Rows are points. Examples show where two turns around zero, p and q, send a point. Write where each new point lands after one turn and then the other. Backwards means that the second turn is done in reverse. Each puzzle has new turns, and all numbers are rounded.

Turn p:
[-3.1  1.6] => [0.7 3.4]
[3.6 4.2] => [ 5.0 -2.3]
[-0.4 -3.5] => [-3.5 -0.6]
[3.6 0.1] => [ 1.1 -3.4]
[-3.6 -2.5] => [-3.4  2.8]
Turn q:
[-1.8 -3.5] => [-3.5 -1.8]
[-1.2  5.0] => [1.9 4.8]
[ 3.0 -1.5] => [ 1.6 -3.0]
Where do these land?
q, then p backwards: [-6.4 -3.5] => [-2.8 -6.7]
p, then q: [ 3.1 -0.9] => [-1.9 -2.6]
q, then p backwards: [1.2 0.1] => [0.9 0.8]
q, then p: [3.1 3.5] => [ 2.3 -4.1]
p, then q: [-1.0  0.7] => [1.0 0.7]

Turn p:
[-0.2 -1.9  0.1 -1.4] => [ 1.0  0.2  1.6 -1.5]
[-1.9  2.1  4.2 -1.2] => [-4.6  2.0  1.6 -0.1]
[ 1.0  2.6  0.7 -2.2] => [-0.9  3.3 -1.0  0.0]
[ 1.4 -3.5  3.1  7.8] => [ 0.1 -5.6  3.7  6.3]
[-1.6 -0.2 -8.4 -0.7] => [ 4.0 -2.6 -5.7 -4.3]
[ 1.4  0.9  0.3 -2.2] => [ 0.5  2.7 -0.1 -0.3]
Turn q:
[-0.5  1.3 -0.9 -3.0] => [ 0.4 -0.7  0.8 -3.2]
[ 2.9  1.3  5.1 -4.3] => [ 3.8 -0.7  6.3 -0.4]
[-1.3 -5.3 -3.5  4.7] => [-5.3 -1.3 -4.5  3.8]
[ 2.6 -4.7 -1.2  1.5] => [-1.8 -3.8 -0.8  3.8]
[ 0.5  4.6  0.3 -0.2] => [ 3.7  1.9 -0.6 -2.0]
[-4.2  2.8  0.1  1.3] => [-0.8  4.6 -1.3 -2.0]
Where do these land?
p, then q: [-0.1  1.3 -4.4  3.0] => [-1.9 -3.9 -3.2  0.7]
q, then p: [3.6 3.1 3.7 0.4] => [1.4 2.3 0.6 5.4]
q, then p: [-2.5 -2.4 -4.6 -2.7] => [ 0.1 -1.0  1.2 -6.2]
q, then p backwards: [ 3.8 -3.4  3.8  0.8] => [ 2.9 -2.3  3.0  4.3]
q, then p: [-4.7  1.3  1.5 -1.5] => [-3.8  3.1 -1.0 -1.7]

...

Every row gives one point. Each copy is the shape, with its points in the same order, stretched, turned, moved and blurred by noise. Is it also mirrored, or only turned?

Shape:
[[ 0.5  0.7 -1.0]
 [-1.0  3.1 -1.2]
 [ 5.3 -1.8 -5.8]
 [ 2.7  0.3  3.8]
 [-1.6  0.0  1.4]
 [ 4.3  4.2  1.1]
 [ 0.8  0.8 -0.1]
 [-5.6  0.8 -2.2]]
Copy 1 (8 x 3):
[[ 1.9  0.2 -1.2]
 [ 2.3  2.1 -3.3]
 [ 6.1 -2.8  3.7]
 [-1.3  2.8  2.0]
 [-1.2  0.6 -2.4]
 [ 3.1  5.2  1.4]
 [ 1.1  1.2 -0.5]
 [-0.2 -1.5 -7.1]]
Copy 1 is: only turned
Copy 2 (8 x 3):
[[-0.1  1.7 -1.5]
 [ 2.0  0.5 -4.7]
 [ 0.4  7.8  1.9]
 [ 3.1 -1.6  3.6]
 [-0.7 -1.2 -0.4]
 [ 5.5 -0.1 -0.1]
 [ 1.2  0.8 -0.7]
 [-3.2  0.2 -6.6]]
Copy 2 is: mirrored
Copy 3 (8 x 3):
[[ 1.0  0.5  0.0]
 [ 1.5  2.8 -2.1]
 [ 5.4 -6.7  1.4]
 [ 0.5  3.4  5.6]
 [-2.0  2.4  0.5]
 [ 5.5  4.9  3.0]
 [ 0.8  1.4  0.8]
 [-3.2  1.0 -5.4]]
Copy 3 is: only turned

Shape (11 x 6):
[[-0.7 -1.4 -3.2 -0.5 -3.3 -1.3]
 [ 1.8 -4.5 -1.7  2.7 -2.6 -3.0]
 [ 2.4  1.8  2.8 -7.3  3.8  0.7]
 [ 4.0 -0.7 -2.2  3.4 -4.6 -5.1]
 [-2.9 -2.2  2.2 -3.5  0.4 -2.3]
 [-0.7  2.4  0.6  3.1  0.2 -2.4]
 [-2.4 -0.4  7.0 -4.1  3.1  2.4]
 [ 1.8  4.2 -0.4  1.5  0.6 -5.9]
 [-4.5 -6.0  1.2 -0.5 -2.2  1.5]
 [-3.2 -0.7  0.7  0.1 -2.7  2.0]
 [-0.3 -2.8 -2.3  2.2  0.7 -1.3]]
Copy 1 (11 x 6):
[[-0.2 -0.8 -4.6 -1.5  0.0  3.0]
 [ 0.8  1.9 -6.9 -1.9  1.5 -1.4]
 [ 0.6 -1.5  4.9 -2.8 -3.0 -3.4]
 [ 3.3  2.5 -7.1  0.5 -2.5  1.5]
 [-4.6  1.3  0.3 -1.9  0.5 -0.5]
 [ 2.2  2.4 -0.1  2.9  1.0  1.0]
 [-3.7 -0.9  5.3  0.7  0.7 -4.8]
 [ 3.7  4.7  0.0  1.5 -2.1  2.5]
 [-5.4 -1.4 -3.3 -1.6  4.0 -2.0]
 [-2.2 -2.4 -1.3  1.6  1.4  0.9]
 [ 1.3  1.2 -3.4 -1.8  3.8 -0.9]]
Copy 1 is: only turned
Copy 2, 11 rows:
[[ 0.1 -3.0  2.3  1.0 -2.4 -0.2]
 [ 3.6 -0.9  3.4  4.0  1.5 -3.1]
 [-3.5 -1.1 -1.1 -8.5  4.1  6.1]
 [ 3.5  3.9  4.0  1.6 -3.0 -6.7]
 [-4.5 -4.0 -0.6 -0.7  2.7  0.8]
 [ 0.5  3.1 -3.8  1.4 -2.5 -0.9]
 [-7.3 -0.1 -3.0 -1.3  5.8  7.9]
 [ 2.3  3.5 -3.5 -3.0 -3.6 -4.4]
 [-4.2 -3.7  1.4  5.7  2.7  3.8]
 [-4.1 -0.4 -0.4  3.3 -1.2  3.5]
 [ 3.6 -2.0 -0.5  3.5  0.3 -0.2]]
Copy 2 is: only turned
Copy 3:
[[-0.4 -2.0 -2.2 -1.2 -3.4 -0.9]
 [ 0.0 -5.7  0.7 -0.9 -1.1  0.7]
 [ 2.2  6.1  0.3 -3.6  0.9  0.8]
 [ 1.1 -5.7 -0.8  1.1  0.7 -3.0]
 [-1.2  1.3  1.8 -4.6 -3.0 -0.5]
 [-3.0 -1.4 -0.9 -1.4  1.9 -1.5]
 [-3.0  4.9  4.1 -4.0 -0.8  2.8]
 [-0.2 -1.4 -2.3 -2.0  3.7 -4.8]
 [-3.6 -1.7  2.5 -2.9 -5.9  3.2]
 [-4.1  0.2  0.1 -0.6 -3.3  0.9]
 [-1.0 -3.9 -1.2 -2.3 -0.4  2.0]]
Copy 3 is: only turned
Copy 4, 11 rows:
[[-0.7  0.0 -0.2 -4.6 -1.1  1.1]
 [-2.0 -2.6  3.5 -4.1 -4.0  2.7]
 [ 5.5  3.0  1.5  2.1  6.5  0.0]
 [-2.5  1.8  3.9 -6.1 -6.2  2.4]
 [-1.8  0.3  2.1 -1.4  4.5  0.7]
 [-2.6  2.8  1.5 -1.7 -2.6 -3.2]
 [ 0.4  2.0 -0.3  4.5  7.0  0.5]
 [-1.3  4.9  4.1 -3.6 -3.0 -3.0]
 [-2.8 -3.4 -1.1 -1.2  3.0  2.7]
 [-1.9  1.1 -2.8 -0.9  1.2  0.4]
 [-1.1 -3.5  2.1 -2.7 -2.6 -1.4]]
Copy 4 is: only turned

▶ [REQUIRED ACTION]: Read through the data above. Report each line that has the word "point".

▶ [WORKED SOLUTION]:
Rows are points. Examples show where two turns around zero, p and q, send a point. Write where each new point lands after one turn and then the other. Backwards means that the second turn is done in reverse. Each puzzle has new turns, and all numbers are rounded.
Every row gives one point. Each copy is the shape, with its points in the same order, stretched, turned, moved and blurred by noise. Is it also mirrored, or only turned?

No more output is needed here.